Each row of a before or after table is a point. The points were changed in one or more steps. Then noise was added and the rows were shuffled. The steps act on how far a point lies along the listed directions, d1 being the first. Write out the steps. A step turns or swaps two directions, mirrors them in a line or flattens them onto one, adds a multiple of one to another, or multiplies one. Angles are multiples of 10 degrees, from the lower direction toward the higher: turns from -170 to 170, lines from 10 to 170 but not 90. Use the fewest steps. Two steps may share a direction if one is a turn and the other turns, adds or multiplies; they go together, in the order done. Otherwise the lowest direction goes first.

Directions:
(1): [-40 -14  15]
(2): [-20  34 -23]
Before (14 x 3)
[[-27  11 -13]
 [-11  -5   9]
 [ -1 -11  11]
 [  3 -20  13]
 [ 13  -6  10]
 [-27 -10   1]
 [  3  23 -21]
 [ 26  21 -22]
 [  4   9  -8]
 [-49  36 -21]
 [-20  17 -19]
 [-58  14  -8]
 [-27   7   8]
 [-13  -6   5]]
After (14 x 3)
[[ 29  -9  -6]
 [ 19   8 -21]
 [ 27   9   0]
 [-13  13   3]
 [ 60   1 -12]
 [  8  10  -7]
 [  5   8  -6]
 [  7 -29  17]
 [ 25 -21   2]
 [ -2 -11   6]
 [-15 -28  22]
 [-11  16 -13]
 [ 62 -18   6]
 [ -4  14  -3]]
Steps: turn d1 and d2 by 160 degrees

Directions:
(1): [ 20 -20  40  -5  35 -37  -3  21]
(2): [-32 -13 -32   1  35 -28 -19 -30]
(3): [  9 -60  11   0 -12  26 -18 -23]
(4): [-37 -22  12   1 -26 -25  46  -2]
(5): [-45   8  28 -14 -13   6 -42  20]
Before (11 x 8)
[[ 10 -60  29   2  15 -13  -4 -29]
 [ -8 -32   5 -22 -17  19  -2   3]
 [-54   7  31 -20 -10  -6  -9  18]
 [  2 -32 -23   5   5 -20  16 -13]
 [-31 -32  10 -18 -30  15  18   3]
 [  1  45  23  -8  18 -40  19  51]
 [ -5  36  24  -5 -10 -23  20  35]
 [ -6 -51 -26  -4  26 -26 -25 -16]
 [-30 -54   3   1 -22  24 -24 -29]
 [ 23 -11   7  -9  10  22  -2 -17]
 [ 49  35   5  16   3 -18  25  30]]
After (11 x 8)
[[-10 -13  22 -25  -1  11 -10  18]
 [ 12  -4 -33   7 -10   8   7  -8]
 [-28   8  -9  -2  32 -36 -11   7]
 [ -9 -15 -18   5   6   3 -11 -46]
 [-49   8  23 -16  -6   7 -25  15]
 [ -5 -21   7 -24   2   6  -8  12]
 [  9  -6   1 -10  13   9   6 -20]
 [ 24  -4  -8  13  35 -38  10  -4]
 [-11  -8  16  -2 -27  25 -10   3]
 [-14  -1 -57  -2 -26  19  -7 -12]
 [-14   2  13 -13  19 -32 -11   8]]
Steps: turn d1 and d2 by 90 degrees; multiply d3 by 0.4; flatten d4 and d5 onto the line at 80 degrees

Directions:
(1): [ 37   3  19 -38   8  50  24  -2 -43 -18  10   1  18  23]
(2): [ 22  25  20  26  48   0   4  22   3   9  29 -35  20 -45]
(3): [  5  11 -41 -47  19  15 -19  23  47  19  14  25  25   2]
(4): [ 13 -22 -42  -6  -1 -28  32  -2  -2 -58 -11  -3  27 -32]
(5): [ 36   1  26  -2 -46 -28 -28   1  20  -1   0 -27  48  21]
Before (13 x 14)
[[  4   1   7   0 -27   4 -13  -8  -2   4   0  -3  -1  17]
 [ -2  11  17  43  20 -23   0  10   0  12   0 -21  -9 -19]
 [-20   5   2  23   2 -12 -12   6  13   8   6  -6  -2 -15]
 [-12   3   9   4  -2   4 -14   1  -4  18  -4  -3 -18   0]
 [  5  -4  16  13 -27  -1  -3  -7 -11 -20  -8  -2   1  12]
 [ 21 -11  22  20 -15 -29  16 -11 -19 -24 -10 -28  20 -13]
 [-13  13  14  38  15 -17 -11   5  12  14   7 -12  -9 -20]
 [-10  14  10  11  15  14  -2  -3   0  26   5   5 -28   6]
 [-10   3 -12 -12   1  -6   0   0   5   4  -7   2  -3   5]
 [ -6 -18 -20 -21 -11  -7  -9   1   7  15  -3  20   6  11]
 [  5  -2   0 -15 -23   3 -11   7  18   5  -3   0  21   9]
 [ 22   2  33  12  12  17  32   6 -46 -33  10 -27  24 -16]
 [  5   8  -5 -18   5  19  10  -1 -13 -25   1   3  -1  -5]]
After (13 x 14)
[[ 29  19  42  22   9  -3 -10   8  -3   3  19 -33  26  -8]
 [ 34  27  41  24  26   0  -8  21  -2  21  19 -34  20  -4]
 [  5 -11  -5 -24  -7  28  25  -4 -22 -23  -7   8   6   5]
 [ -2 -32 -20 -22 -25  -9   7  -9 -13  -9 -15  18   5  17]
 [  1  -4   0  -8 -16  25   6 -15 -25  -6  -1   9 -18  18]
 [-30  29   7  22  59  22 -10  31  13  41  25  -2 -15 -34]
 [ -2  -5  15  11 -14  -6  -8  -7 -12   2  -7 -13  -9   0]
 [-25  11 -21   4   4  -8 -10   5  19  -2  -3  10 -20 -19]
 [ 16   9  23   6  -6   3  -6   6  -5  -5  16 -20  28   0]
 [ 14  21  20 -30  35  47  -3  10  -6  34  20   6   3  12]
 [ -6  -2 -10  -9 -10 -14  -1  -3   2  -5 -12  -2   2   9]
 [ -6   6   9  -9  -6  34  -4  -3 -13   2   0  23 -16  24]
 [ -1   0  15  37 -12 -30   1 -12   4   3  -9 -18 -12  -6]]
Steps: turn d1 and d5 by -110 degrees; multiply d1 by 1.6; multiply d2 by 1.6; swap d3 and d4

> **Your assignment**:
The records above are to be restated word for word.

> **Final answer**:
Each row of a before or after table is a point. The points were changed in one or more steps. Then noise was added and the rows were shuffled. The steps act on how far a point lies along the listed directions, d1 being the first. Write out the steps. A step turns or swaps two directions, mirrors them in a line or flattens them onto one, adds a multiple of one to another, or multiplies one. Angles are multiples of 10 degrees, from the lower direction toward the higher: turns from -170 to 170, lines from 10 to 170 but not 90. Use the fewest steps. Two steps may share a direction if one is a turn and the other turns, adds or multiplies; they go together, in the order done. Otherwise the lowest direction goes first.

Directions:
(1): [-40 -14  15]
(2): [-20  34 -23]
Before (14 x 3)
[[-27  11 -13]
 [-11  -5   9]
 [ -1 -11  11]
 [  3 -20  13]
 [ 13  -6  10]
 [-27 -10   1]
 [  3  23 -21]
 [ 26  21 -22]
 [  4   9  -8]
 [-49  36 -21]
 [-20  17 -19]
 [-58  14  -8]
 [-27   7   8]
 [-13  -6   5]]
After (14 x 3)
[[ 29  -9  -6]
 [ 19   8 -21]
 [ 27   9   0]
 [-13  13   3]
 [ 60   1 -12]
 [  8  10  -7]
 [  5   8  -6]
 [  7 -29  17]
 [ 25 -21   2]
 [ -2 -11   6]
 [-15 -28  22]
 [-11  16 -13]
 [ 62 -18   6]
 [ -4  14  -3]]
Steps: turn d1 and d2 by 160 degrees

Directions:
(1): [ 20 -20  40  -5  35 -37  -3  21]
(2): [-32 -13 -32   1  35 -28 -19 -30]
(3): [  9 -60  11   0 -12  26 -18 -23]
(4): [-37 -22  12   1 -26 -25  46  -2]
(5): [-45   8  28 -14 -13   6 -42  20]
Before (11 x 8)
[[ 10 -60  29   2  15 -13  -4 -29]
 [ -8 -32   5 -22 -17  19  -2   3]
 [-54   7  31 -20 -10  -6  -9  18]
 [  2 -32 -23   5   5 -20  16 -13]
 [-31 -32  10 -18 -30  15  18   3]
 [  1  45  23  -8  18 -40  19  51]
 [ -5  36  24  -5 -10 -23  20  35]
 [ -6 -51 -26  -4  26 -26 -25 -16]
 [-30 -54   3   1 -22  24 -24 -29]
 [ 23 -11   7  -9  10  22  -2 -17]
 [ 49  35   5  16   3 -18  25  30]]
After (11 x 8)
[[-10 -13  22 -25  -1  11 -10  18]
 [ 12  -4 -33   7 -10   8   7  -8]
 [-28   8  -9  -2  32 -36 -11   7]
 [ -9 -15 -18   5   6   3 -11 -46]
 [-49   8  23 -16  -6   7 -25  15]
 [ -5 -21   7 -24   2   6  -8  12]
 [  9  -6   1 -10  13   9   6 -20]
 [ 24  -4  -8  13  35 -38  10  -4]
 [-11  -8  16  -2 -27  25 -10   3]
 [-14  -1 -57  -2 -26  19  -7 -12]
 [-14   2  13 -13  19 -32 -11   8]]
Steps: turn d1 and d2 by 90 degrees; multiply d3 by 0.4; flatten d4 and d5 onto the line at 80 degrees

Directions:
(1): [ 37   3  19 -38   8  50  24  -2 -43 -18  10   1  18  23]
(2): [ 22  25  20  26  48   0   4  22   3   9  29 -35  20 -45]
(3): [  5  11 -41 -47  19  15 -19  23  47  19  14  25  25   2]
(4): [ 13 -22 -42  -6  -1 -28  32  -2  -2 -58 -11  -3  27 -32]
(5): [ 36   1  26  -2 -46 -28 -28   1  20  -1   0 -27  48  21]
Before (13 x 14)
[[  4   1   7   0 -27   4 -13  -8  -2   4   0  -3  -1  17]
 [ -2  11  17  43  20 -23   0  10   0  12   0 -21  -9 -19]
 [-20   5   2  23   2 -12 -12   6  13   8   6  -6  -2 -15]
 [-12   3   9   4  -2   4 -14   1  -4  18  -4  -3 -18   0]
 [  5  -4  16  13 -27  -1  -3  -7 -11 -20  -8  -2   1  12]
 [ 21 -11  22  20 -15 -29  16 -11 -19 -24 -10 -28  20 -13]
 [-13  13  14  38  15 -17 -11   5  12  14   7 -12  -9 -20]
 [-10  14  10  11  15  14  -2  -3   0  26   5   5 -28   6]
 [-10   3 -12 -12   1  -6   0   0   5   4  -7   2  -3   5]
 [ -6 -18 -20 -21 -11  -7  -9   1   7  15  -3  20   6  11]
 [  5  -2   0 -15 -23   3 -11   7  18   5  -3   0  21   9]
 [ 22   2  33  12  12  17  32   6 -46 -33  10 -27  24 -16]
 [  5   8  -5 -18   5  19  10  -1 -13 -25   1   3  -1  -5]]
After (13 x 14)
[[ 29  19  42  22   9  -3 -10   8  -3   3  19 -33  26  -8]
 [ 34  27  41  24  26   0  -8  21  -2  21  19 -34  20  -4]
 [  5 -11  -5 -24  -7  28  25  -4 -22 -23  -7   8   6   5]
 [ -2 -32 -20 -22 -25  -9   7  -9 -13  -9 -15  18   5  17]
 [  1  -4   0  -8 -16  25   6 -15 -25  -6  -1   9 -18  18]
 [-30  29   7  22  59  22 -10  31  13  41  25  -2 -15 -34]
 [ -2  -5  15  11 -14  -6  -8  -7 -12   2  -7 -13  -9   0]
 [-25  11 -21   4   4  -8 -10   5  19  -2  -3  10 -20 -19]
 [ 16   9  23   6  -6   3  -6   6  -5  -5  16 -20  28   0]
 [ 14  21  20 -30  35  47  -3  10  -6  34  20   6   3  12]
 [ -6  -2 -10  -9 -10 -14  -1  -3   2  -5 -12  -2   2   9]
 [ -6   6   9  -9  -6  34  -4  -3 -13   2   0  23 -16  24]
 [ -1   0  15  37 -12 -30   1 -12   4   3  -9 -18 -12  -6]]
Steps: turn d1 and d5 by -110 degrees; multiply d1 by 1.6; multiply d2 by 1.6; swap d3 and d4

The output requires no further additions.